- Source records -
Here is a tiny trained network, its code and every weight. The questions are about switching its units off for an input and a target symbol, where a switched-off unit gives its printed mean instead of its output.

import numpy as np


def w(rows, s, z=0):
    codes = np.array(rows[::2]) - 128.0
    scale = np.full(codes.shape[1], s)
    scale[-1] = z or s
    return codes * scale


def f(y):
    return np.maximum(y, 0)


def softmax(a):
    e = np.exp(a - a.max(-1, keepdims=True))
    return e / e.sum(-1, keepdims=True)


def log_softmax(a):
    a = a - a.max(-1, keepdims=True)
    return a - np.log(np.exp(a).sum(-1, keepdims=True))


def net(x, mask):
    ids = ['ΠΦβδζξ'.index(c) for c in x.split()]
    T = len(ids)
    res = E[ids] + P[:T]
    q, k, v = (res @ M[0].T for M in (Q, K, V))
    z = softmax(np.where(np.tri(T) > 0, q @ k.T / 3**0.5, -1e9)) @ v
    res = res + np.where(mask[0], z, O[0][:, -1]) @ O[0][:, :-1]
    y = f(res @ A[0][:, :-1].T + A[0][:, -1])
    res = res + np.where(mask[1:17], y, B[0][:, -1]) @ B[0][:, :-1]
    return log_softmax(res[-1] @ U[:, :-1].T + U[:, -1])


Q, K, V, O, A, B = {}, {}, {}, {}, {}, {}
E = w([
[106,164,122,164],'Π',
[92,149,71,124],'Φ',
[146,112,150,108],'β',
[99,142,139,200],'δ',
[162,133,113,95],'ζ',
[168,5,57,190],'ξ',
],0.015)
P = w([
[14,3,254,1],'0',
[67,66,192,68],'1',
[88,108,171,68],'2',
[112,118,152,99],'3',
[130,130,164,151],'4',
[147,147,140,150],'5',
[159,159,131,158],'6',
[172,171,112,161],'7',
[187,182,99,167],'8',
[201,193,83,166],'9',
[210,204,66,169],'10',
[232,210,68,166],'11',
],0.0064)
Q[0] = w([
[136,189,187,251],'head 0',
[51,212,178,55],'head 0',
[83,48,144,39],'head 0',
],0.019)
K[0] = w([
[254,157,70,149],'head 0',
[184,37,207,55],'head 0',
[30,80,118,83],'head 0',
],0.021)
V[0] = w([
[89,222,106,57],'head 0',
[175,204,249,130],'head 0',
[11,117,135,217],'head 0',
],0.017)
O[0] = w([
[51,74,109,115,14],'head 0',
[59,106,182,82,55],'head 0',
[71,185,7,140,254],'head 0',
],0.018,0.0076)
A[0] = w([
[117,182,135,66,117],'neuron 0',
[86,131,139,130,63],'neuron 1',
[99,124,136,81,176],'neuron 2',
[77,188,169,153,140],'neuron 3',
[116,68,103,112,143],'neuron 4',
[88,7,135,171,125],'neuron 5',
[173,128,118,85,165],'neuron 6',
[123,177,172,101,173],'neuron 7',
[120,171,160,51,109],'neuron 8',
[160,42,126,212,4],'neuron 9',
[74,103,136,47,85],'neuron 10',
[93,39,152,136,120],'neuron 11',
[135,91,170,223,99],'neuron 12',
[139,70,109,55,105],'neuron 13',
[133,167,148,152,126],'neuron 14',
[108,198,138,105,121],'neuron 15',
],0.017,0.011)
B[0] = w([
[132,112,165,165,177],'neuron 0',
[115,75,144,138,139],'neuron 1',
[181,120,95,78,160],'neuron 2',
[174,198,124,121,202],'neuron 3',
[144,116,121,155,174],'neuron 4',
[185,152,219,172,176],'neuron 5',
[76,100,133,160,236],'neuron 6',
[192,131,168,106,165],'neuron 7',
[197,125,178,122,141],'neuron 8',
[154,96,132,2,187],'neuron 9',
[69,6,115,83,145],'neuron 10',
[93,166,27,128,160],'neuron 11',
[79,132,101,215,196],'neuron 12',
[137,206,136,195,140],'neuron 13',
[79,110,159,94,254],'neuron 14',
[80,121,156,77,250],'neuron 15',
],0.029,0.01)
U = w([
[183,101,82,118,24],'Π',
[191,149,3,194,231],'Φ',
[223,127,161,142,220],'β',
[182,217,132,107,128],'δ',
[214,179,141,239,208],'ζ',
[131,117,169,205,6],'ξ',
],0.0045,0.0014)

Each question gives the input, a string of symbols that net reads in full, and the target symbol t.
The units are the heads (3 rows each of Q, K, V and O) and the neurons (one row each of A and B). Each row of codes is followed by its name. A weight is (code - 128) times the scale printed after its matrix; where a second scale follows, it is the last column's (O, A, B and U).
mask holds one flag per unit, heads first, then neurons. A switched-off unit (its flag False) gives its mean, the last column of its rows in O or B, instead of its output. The means were averaged over made-up inputs and are rounded, as every weight is.
A unit's drop is (log p(t) with every unit on - log p(t) with that unit switched off) / (log p(t) with every unit on - log p(t) with every unit switched off).
The circuit of an input: a set's keep is (log p(t) with only the set's units on - log p(t) with every unit switched off) / (log p(t) with every unit on - log p(t) with every unit switched off). Starting from the 12 units with the biggest drops (on a tie, the unit counted first), units are removed one at a time, each time the one whose removal leaves the highest keep (on an exact tie, the one counted first), for as long as the keep stays at least 0.8.
circuit, biggest first: the units of the circuit, biggest drop first
most important unit: the unit with the biggest drop
top k neurons: the k neurons with the biggest drops, biggest first
drop of u: that unit's drop, to one decimal
input ζ δ β, target ζ: circuit, biggest first => (neuron 5; head 0; neuron 13)
input ξ Π δ ξ ζ δ Φ Φ ξ, target β: circuit, biggest first => (neuron 9; neuron 5; head 0)
input ξ ξ ξ ζ δ Φ, target ξ: circuit, biggest first => (head 0; neuron 6; neuron 14; neuron 3)
input Φ Π ζ, target Φ: circuit, biggest first => (head 0; neuron 14)
input Π δ ζ, target Π: top 2 neurons => (neuron 10; neuron 2)
input ζ ξ δ, target ξ: circuit, biggest first => (head 0; neuron 14; neuron 6; neuron 3)
input ξ Φ ξ Π Π, target ξ: circuit, biggest first => (head 0; neuron 14; neuron 6; neuron 3)
input δ Φ β Π Φ ξ ξ ξ β Φ Π ξ, target ζ: top 2 neurons => (neuron 5; neuron 13)
input ξ δ Π δ Π, target δ: circuit, biggest first => (neuron 3; head 0)
input ξ β β, target ξ: circuit, biggest first => (neuron 6; head 0; neuron 14)
input β Φ ξ ζ ζ δ β ξ Π, target ξ: circuit, biggest first => (head 0; neuron 14; neuron 6)
input ζ δ Φ, target ζ: most important unit => neuron 5
input δ ξ Π β β ξ ξ ζ ζ Φ, target ξ: circuit, biggest first => (head 0; neuron 12)
input Π δ β ξ δ Φ ξ, target β: circuit, biggest first => (neuron 9; head 0; neuron 5)
input Π δ δ Φ, target Π: top 3 neurons => (neuron 10; neuron 15; neuron 2)
input ζ β ζ, target ζ: circuit, biggest first => (head 0; neuron 13; neuron 15)
input ξ δ β ζ, target ξ: circuit, biggest first => (neuron 6; head 0; neuron 14; neuron 3)
input Φ β β Φ, target Φ: circuit, biggest first => (head 0; neuron 14; neuron 15; neuron 5)
input ξ β Φ β δ Φ Φ β β, target Φ: top 4 neurons => (neuron 14; neuron 15; neuron 5; neuron 9)
input β δ β, target β: top 3 neurons => (neuron 8; neuron 7; neuron 10)
input β Π ξ, target ζ: top neuron => (neuron 5)
input δ δ ζ β ζ δ ξ Π ξ Φ δ, target ξ: top 4 neurons => (neuron 14; neuron 6; neuron 12; neuron 3)
input β Π ζ, target β: top neuron => (neuron 8)
input β Φ β Π, target β: drop of neuron 5 => 0.2
input ζ ξ δ β, target ζ: drop of neuron 12 => 0.1
input δ β β ζ Φ, target β: drop of neuron 7 => 0.2
input ζ Π β Π, target β: drop of neuron 2 => 0.3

- What to work on -
Your response should consist solely of the lines from the one containing "input ξ β Φ" to the end of the entries, both ends included, exactly as they appear.

- Your solution -
input ξ β Φ β δ Φ Φ β β, target Φ: top 4 neurons => (neuron 14; neuron 15; neuron 5; neuron 9)
input β δ β, target β: top 3 neurons => (neuron 8; neuron 7; neuron 10)
input β Π ξ, target ζ: top neuron => (neuron 5)
input δ δ ζ β ζ δ ξ Π ξ Φ δ, target ξ: top 4 neurons => (neuron 14; neuron 6; neuron 12; neuron 3)
input β Π ζ, target β: top neuron => (neuron 8)
input β Φ β Π, target β: drop of neuron 5 => 0.2
input ζ ξ δ β, target ζ: drop of neuron 12 => 0.1
input δ β β ζ Φ, target β: drop of neuron 7 => 0.2
input ζ Π β Π, target β: drop of neuron 2 => 0.3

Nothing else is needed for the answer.